→ **Exercise**: Go through the listing below and gather every line with the word "gives".

→ **Records for this task**:
◇ ◇ ◇ ◇

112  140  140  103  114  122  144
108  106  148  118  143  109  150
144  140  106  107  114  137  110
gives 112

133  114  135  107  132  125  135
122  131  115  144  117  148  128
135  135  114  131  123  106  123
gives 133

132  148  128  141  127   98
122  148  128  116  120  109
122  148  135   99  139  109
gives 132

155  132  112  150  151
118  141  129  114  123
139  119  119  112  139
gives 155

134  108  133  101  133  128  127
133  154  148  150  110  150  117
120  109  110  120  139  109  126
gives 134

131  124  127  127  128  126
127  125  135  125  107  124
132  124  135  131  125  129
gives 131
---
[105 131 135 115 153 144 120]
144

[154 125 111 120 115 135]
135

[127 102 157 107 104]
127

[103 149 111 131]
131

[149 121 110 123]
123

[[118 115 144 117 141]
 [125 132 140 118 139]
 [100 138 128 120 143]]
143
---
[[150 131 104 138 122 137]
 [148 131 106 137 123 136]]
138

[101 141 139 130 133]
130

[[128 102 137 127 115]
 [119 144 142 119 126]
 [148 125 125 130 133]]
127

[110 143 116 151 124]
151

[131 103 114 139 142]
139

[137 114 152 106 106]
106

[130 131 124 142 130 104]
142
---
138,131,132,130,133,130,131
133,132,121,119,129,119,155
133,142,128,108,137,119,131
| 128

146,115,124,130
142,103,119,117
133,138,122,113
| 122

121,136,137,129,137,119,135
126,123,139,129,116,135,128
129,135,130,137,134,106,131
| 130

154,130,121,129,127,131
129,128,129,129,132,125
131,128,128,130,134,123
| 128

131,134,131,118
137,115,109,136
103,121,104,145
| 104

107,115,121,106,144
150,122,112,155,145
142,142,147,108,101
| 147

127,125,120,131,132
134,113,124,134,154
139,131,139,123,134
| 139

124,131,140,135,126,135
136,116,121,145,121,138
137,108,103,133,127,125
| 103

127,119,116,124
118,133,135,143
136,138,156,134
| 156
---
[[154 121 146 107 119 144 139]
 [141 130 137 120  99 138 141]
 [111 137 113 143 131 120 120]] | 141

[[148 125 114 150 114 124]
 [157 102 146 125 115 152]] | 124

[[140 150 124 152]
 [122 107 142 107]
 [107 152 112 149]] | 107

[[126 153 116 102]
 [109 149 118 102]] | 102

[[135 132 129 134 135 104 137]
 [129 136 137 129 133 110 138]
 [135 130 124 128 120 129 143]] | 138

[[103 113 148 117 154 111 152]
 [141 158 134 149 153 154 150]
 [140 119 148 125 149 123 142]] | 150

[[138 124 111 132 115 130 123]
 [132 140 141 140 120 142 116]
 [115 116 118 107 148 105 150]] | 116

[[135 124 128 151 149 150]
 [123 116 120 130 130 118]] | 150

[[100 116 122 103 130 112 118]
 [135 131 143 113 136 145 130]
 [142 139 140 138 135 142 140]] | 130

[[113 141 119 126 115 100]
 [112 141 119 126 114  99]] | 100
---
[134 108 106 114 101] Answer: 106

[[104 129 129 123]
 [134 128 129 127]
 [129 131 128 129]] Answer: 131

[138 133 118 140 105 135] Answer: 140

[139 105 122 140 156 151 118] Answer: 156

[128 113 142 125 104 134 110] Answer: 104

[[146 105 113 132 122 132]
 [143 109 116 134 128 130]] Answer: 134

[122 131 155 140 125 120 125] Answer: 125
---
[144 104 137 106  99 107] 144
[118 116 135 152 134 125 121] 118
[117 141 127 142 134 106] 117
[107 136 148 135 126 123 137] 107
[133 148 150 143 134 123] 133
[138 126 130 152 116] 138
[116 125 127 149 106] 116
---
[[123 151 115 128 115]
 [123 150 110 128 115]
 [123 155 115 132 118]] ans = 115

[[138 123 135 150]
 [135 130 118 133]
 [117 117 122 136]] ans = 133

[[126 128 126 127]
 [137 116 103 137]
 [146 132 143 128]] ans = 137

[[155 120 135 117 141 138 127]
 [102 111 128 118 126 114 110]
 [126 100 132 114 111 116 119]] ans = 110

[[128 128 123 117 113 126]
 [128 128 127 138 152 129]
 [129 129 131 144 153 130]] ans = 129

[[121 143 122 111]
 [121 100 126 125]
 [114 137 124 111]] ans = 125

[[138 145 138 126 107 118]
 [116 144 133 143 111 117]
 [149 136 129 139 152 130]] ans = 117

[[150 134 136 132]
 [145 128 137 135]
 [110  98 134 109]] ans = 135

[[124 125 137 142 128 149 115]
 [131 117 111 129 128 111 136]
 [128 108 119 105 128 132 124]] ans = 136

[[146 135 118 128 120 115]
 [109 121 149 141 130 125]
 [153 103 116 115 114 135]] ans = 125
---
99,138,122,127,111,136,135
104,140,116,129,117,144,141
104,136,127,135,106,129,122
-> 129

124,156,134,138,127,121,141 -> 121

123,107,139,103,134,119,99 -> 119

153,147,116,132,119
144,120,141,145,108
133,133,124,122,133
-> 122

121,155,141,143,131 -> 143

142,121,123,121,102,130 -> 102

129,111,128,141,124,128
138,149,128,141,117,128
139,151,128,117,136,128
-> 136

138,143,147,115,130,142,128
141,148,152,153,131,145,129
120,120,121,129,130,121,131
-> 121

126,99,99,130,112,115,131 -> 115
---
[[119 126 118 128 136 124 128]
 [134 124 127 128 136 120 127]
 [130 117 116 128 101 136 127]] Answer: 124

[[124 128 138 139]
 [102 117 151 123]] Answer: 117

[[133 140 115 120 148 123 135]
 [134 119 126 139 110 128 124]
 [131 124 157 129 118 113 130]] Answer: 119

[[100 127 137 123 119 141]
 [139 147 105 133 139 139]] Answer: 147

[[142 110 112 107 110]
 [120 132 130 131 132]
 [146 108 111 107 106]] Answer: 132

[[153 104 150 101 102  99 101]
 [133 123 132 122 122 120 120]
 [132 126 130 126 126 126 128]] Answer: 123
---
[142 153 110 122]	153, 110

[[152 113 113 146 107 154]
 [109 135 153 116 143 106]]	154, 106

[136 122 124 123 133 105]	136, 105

◇ ◇ ◇ ◇

→ **Problem solution**:
gives 112
gives 133
gives 132
gives 155
gives 134
gives 131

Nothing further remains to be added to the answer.